[Extracted data entries]
◇ ◇ ◇ ◇

Below is a small trained network, with its code and all its weights. Each question gives an input and a class and asks what happens when units are switched off, that is, made to give their printed mean instead of their output.

import numpy as np


def w(rows, s, z=0):
    codes = np.array(rows[::2]) - 128.0
    scale = np.full(codes.shape[1], s)
    scale[-1] = z or s
    return codes * scale


def f(y):
    return y / 2 * (1 + np.tanh(0.7978845608 * (y + 0.044715 * y**3)))


def log_softmax(a):
    a = a - a.max(-1, keepdims=True)
    return a - np.log(np.exp(a).sum(-1, keepdims=True))


def net(x, mask):
    res = np.array(x, float).reshape(1, 3) / 4 @ E
    y = f(res @ A[0][:, :-1].T + A[0][:, -1])
    res = res + np.where(mask, y, B[0][:, -1]) @ B[0][:, :-1]
    return log_softmax(res[-1] @ U[:, :-1].T + U[:, -1])


A, B = {}, {}
E = w([
[155,24,164,197,168,136,173],'x0',
[118,82,66,85,249,74,127],'x1',
[169,110,63,182,121,155,49],'x2',
],0.011)
A[0] = w([
[55,170,203,64,113,125,235,125],'n1',
[108,159,101,51,85,86,64,135],'n2',
[18,218,79,118,128,121,69,114],'n3',
[167,177,153,114,44,185,104,139],'n4',
[154,254,205,201,102,125,167,108],'n5',
[130,122,223,137,32,194,108,120],'n6',
[38,148,211,109,127,36,234,52],'n7',
[100,157,92,62,78,86,97,151],'n8',
[146,113,32,42,173,64,157,125],'n9',
[165,37,185,222,138,83,174,123],'n10',
[156,135,25,220,78,122,59,50],'n11',
[73,95,120,110,156,99,95,4],'n12',
],0.0093,0.0038)
B[0] = w([
[119,129,134,211,183,152,51,253],'n1',
[99,89,44,158,105,153,193,232],'n2',
[122,97,50,207,46,128,203,248],'n3',
[135,90,130,107,158,43,141,242],'n4',
[149,42,132,87,178,65,125,230],'n5',
[224,103,125,53,140,46,149,255],'n6',
[132,54,87,214,159,143,23,240],'n7',
[86,89,92,171,106,112,179,221],'n8',
[205,96,169,46,140,2,120,254],'n9',
[49,32,8,137,69,87,225,253],'n10',
[124,135,73,170,227,163,11,234],'n11',
[135,88,93,7,87,161,72,145],'n12',
],0.0082,0.0084)
U = w([
[37,73,53,159,66,110,255,106],'0',
[191,100,138,15,160,19,138,107],'1',
[93,99,105,210,195,144,15,130],'2',
[115,139,133,141,170,102,212,255],'3',
[105,151,183,59,113,162,106,104],'4',
[40,158,176,105,111,165,144,107],'5',
[82,139,204,94,164,212,164,104],'6',
[138,239,143,94,150,200,201,102],'7',
],0.0098,0.014)

Each question gives the input, the list of numbers given to net, and the class t.
The units are the neurons (one row each of A and B). Each row of codes is followed by its name. A weight is (code - 128) times the scale printed after its matrix; where a second scale follows, it is the last column's (A, B and U).
mask holds one flag per neuron, in row order. A switched-off neuron (its flag False) gives its mean, the last column of its row in B, instead of its output. The means were averaged over made-up inputs and are rounded, as every weight is.
A unit's drop is (log p(t) with every unit on - log p(t) with that unit switched off) / (log p(t) with every unit on - log p(t) with every unit switched off).
The circuit of an input: a set's keep is (log p(t) with only the set's units on - log p(t) with every unit switched off) / (log p(t) with every unit on - log p(t) with every unit switched off). Starting from all 12 units, units are removed one at a time, each time the one whose removal leaves the highest keep (on an exact tie, the one counted first), for as long as the keep stays at least 0.8.
circuit, biggest first: the units of the circuit, biggest drop first
k most important neurons: the k neurons with the biggest drops, biggest first
drop when u is switched off: that unit's drop, to one decimal
input [-7,5,-3], class 0: circuit, biggest first => (n3)
input [3,-2,2], class 3: 3 most important neurons => (n3, n2, n8)
input [1,2,1], class 3: 2 most important neurons => (n6, n7)
input [0,2,-2], class 3: 3 most important neurons => (n11, n6, n5)
input [7,6,2], class 0: 2 most important neurons => (n10, n6)
input [0,-1,2], class 3: 4 most important neurons => (n7, n1, n9, n11)
input [1,2,-4], class 2: 2 most important neurons => (n7, n6)
input [-5,1,5], class 0: 3 most important neurons => (n3, n1, n7)
input [3,-4,4], class 1: 2 most important neurons => (n6, n1)
input [-7,-8,7], class 1: 2 most important neurons => (n6, n4)
input [-4,0,-5], class 2: 2 most important neurons => (n1, n10)
input [-7,5,4], class 0: 2 most important neurons => (n3, n2)
input [-2,0,-2], class 3: 2 most important neurons => (n10, n11)
input [-1,-1,2], class 3: circuit, biggest first => (n7, n1, n10, n9)
input [2,-7,-5], class 1: circuit, biggest first => (n6)
input [8,7,3], class 0: 2 most important neurons => (n10, n6)
input [-7,-4,-8], class 2: 3 most important neurons => (n1, n7, n10)
input [-6,2,-5], class 0: drop when n2 is switched off => 0.4
input [-1,-1,0], class 3: drop when n10 is switched off => 0.8
input [8,0,4], class 0: drop when n10 is switched off => 1.7
input [3,-2,-6], class 2: circuit, biggest first => (n7)
input [4,-2,-8], class 2: drop when n7 is switched off => 0.2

◇ ◇ ◇ ◇

WHAT IS EXPECTED. What is needed here is every record above, repeated exactly.

EXERCISE RESULT.
Below is a small trained network, with its code and all its weights. Each question gives an input and a class and asks what happens when units are switched off, that is, made to give their printed mean instead of their output.

import numpy as np


def w(rows, s, z=0):
    codes = np.array(rows[::2]) - 128.0
    scale = np.full(codes.shape[1], s)
    scale[-1] = z or s
    return codes * scale


def f(y):
    return y / 2 * (1 + np.tanh(0.7978845608 * (y + 0.044715 * y**3)))


def log_softmax(a):
    a = a - a.max(-1, keepdims=True)
    return a - np.log(np.exp(a).sum(-1, keepdims=True))


def net(x, mask):
    res = np.array(x, float).reshape(1, 3) / 4 @ E
    y = f(res @ A[0][:, :-1].T + A[0][:, -1])
    res = res + np.where(mask, y, B[0][:, -1]) @ B[0][:, :-1]
    return log_softmax(res[-1] @ U[:, :-1].T + U[:, -1])


A, B = {}, {}
E = w([
[155,24,164,197,168,136,173],'x0',
[118,82,66,85,249,74,127],'x1',
[169,110,63,182,121,155,49],'x2',
],0.011)
A[0] = w([
[55,170,203,64,113,125,235,125],'n1',
[108,159,101,51,85,86,64,135],'n2',
[18,218,79,118,128,121,69,114],'n3',
[167,177,153,114,44,185,104,139],'n4',
[154,254,205,201,102,125,167,108],'n5',
[130,122,223,137,32,194,108,120],'n6',
[38,148,211,109,127,36,234,52],'n7',
[100,157,92,62,78,86,97,151],'n8',
[146,113,32,42,173,64,157,125],'n9',
[165,37,185,222,138,83,174,123],'n10',
[156,135,25,220,78,122,59,50],'n11',
[73,95,120,110,156,99,95,4],'n12',
],0.0093,0.0038)
B[0] = w([
[119,129,134,211,183,152,51,253],'n1',
[99,89,44,158,105,153,193,232],'n2',
[122,97,50,207,46,128,203,248],'n3',
[135,90,130,107,158,43,141,242],'n4',
[149,42,132,87,178,65,125,230],'n5',
[224,103,125,53,140,46,149,255],'n6',
[132,54,87,214,159,143,23,240],'n7',
[86,89,92,171,106,112,179,221],'n8',
[205,96,169,46,140,2,120,254],'n9',
[49,32,8,137,69,87,225,253],'n10',
[124,135,73,170,227,163,11,234],'n11',
[135,88,93,7,87,161,72,145],'n12',
],0.0082,0.0084)
U = w([
[37,73,53,159,66,110,255,106],'0',
[191,100,138,15,160,19,138,107],'1',
[93,99,105,210,195,144,15,130],'2',
[115,139,133,141,170,102,212,255],'3',
[105,151,183,59,113,162,106,104],'4',
[40,158,176,105,111,165,144,107],'5',
[82,139,204,94,164,212,164,104],'6',
[138,239,143,94,150,200,201,102],'7',
],0.0098,0.014)

Each question gives the input, the list of numbers given to net, and the class t.
The units are the neurons (one row each of A and B). Each row of codes is followed by its name. A weight is (code - 128) times the scale printed after its matrix; where a second scale follows, it is the last column's (A, B and U).
mask holds one flag per neuron, in row order. A switched-off neuron (its flag False) gives its mean, the last column of its row in B, instead of its output. The means were averaged over made-up inputs and are rounded, as every weight is.
A unit's drop is (log p(t) with every unit on - log p(t) with that unit switched off) / (log p(t) with every unit on - log p(t) with every unit switched off).
The circuit of an input: a set's keep is (log p(t) with only the set's units on - log p(t) with every unit switched off) / (log p(t) with every unit on - log p(t) with every unit switched off). Starting from all 12 units, units are removed one at a time, each time the one whose removal leaves the highest keep (on an exact tie, the one counted first), for as long as the keep stays at least 0.8.
circuit, biggest first: the units of the circuit, biggest drop first
k most important neurons: the k neurons with the biggest drops, biggest first
drop when u is switched off: that unit's drop, to one decimal
input [-7,5,-3], class 0: circuit, biggest first => (n3)
input [3,-2,2], class 3: 3 most important neurons => (n3, n2, n8)
input [1,2,1], class 3: 2 most important neurons => (n6, n7)
input [0,2,-2], class 3: 3 most important neurons => (n11, n6, n5)
input [7,6,2], class 0: 2 most important neurons => (n10, n6)
input [0,-1,2], class 3: 4 most important neurons => (n7, n1, n9, n11)
input [1,2,-4], class 2: 2 most important neurons => (n7, n6)
input [-5,1,5], class 0: 3 most important neurons => (n3, n1, n7)
input [3,-4,4], class 1: 2 most important neurons => (n6, n1)
input [-7,-8,7], class 1: 2 most important neurons => (n6, n4)
input [-4,0,-5], class 2: 2 most important neurons => (n1, n10)
input [-7,5,4], class 0: 2 most important neurons => (n3, n2)
input [-2,0,-2], class 3: 2 most important neurons => (n10, n11)
input [-1,-1,2], class 3: circuit, biggest first => (n7, n1, n10, n9)
input [2,-7,-5], class 1: circuit, biggest first => (n6)
input [8,7,3], class 0: 2 most important neurons => (n10, n6)
input [-7,-4,-8], class 2: 3 most important neurons => (n1, n7, n10)
input [-6,2,-5], class 0: drop when n2 is switched off => 0.4
input [-1,-1,0], class 3: drop when n10 is switched off => 0.8
input [8,0,4], class 0: drop when n10 is switched off => 1.7
input [3,-2,-6], class 2: circuit, biggest first => (n7)
input [4,-2,-8], class 2: drop when n7 is switched off => 0.2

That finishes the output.